(INPUT DATA begins)
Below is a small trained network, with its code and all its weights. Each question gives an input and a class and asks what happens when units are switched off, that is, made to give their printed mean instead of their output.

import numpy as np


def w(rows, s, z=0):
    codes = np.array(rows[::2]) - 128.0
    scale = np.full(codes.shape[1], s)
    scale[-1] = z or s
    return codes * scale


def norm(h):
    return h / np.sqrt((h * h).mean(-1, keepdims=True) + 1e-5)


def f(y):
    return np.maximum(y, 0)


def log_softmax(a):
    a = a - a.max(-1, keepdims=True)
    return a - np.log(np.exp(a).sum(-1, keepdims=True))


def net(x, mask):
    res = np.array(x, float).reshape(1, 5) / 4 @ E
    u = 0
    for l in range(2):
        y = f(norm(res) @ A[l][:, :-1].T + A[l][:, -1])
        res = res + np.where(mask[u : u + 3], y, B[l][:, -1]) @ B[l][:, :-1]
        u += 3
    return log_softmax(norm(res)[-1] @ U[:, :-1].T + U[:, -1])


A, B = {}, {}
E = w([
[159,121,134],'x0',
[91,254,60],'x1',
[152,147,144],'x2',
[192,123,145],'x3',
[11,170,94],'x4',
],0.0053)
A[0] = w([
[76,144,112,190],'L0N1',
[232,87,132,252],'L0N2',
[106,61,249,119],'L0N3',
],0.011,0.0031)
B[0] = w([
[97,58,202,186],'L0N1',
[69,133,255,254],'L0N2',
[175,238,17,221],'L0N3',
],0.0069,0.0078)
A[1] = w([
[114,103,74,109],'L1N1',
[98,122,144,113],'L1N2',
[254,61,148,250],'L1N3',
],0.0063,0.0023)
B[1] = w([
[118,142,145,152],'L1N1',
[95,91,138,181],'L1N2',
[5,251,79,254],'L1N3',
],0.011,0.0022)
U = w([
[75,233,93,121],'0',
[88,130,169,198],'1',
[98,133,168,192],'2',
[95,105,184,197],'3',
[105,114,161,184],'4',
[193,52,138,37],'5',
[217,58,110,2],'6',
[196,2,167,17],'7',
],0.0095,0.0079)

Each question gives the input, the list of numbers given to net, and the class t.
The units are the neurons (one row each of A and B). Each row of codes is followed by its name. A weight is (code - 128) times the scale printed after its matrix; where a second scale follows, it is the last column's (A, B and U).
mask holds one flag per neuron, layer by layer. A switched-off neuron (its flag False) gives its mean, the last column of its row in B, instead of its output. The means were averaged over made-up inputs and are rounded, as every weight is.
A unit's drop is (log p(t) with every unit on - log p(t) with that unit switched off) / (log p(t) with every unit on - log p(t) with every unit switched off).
(INPUT DATA ends)
TASK DESCRIPTION
Write the whole listing out again. Keep every line exactly as it is.

RESPONSE BELOW
Below is a small trained network, with its code and all its weights. Each question gives an input and a class and asks what happens when units are switched off, that is, made to give their printed mean instead of their output.

import numpy as np


def w(rows, s, z=0):
    codes = np.array(rows[::2]) - 128.0
    scale = np.full(codes.shape[1], s)
    scale[-1] = z or s
    return codes * scale


def norm(h):
    return h / np.sqrt((h * h).mean(-1, keepdims=True) + 1e-5)


def f(y):
    return np.maximum(y, 0)


def log_softmax(a):
    a = a - a.max(-1, keepdims=True)
    return a - np.log(np.exp(a).sum(-1, keepdims=True))


def net(x, mask):
    res = np.array(x, float).reshape(1, 5) / 4 @ E
    u = 0
    for l in range(2):
        y = f(norm(res) @ A[l][:, :-1].T + A[l][:, -1])
        res = res + np.where(mask[u : u + 3], y, B[l][:, -1]) @ B[l][:, :-1]
        u += 3
    return log_softmax(norm(res)[-1] @ U[:, :-1].T + U[:, -1])


A, B = {}, {}
E = w([
[159,121,134],'x0',
[91,254,60],'x1',
[152,147,144],'x2',
[192,123,145],'x3',
[11,170,94],'x4',
],0.0053)
A[0] = w([
[76,144,112,190],'L0N1',
[232,87,132,252],'L0N2',
[106,61,249,119],'L0N3',
],0.011,0.0031)
B[0] = w([
[97,58,202,186],'L0N1',
[69,133,255,254],'L0N2',
[175,238,17,221],'L0N3',
],0.0069,0.0078)
A[1] = w([
[114,103,74,109],'L1N1',
[98,122,144,113],'L1N2',
[254,61,148,250],'L1N3',
],0.0063,0.0023)
B[1] = w([
[118,142,145,152],'L1N1',
[95,91,138,181],'L1N2',
[5,251,79,254],'L1N3',
],0.011,0.0022)
U = w([
[75,233,93,121],'0',
[88,130,169,198],'1',
[98,133,168,192],'2',
[95,105,184,197],'3',
[105,114,161,184],'4',
[193,52,138,37],'5',
[217,58,110,2],'6',
[196,2,167,17],'7',
],0.0095,0.0079)

Each question gives the input, the list of numbers given to net, and the class t.
The units are the neurons (one row each of A and B). Each row of codes is followed by its name. A weight is (code - 128) times the scale printed after its matrix; where a second scale follows, it is the last column's (A, B and U).
mask holds one flag per neuron, layer by layer. A switched-off neuron (its flag False) gives its mean, the last column of its row in B, instead of its output. The means were averaged over made-up inputs and are rounded, as every weight is.
A unit's drop is (log p(t) with every unit on - log p(t) with that unit switched off) / (log p(t) with every unit on - log p(t) with every unit switched off).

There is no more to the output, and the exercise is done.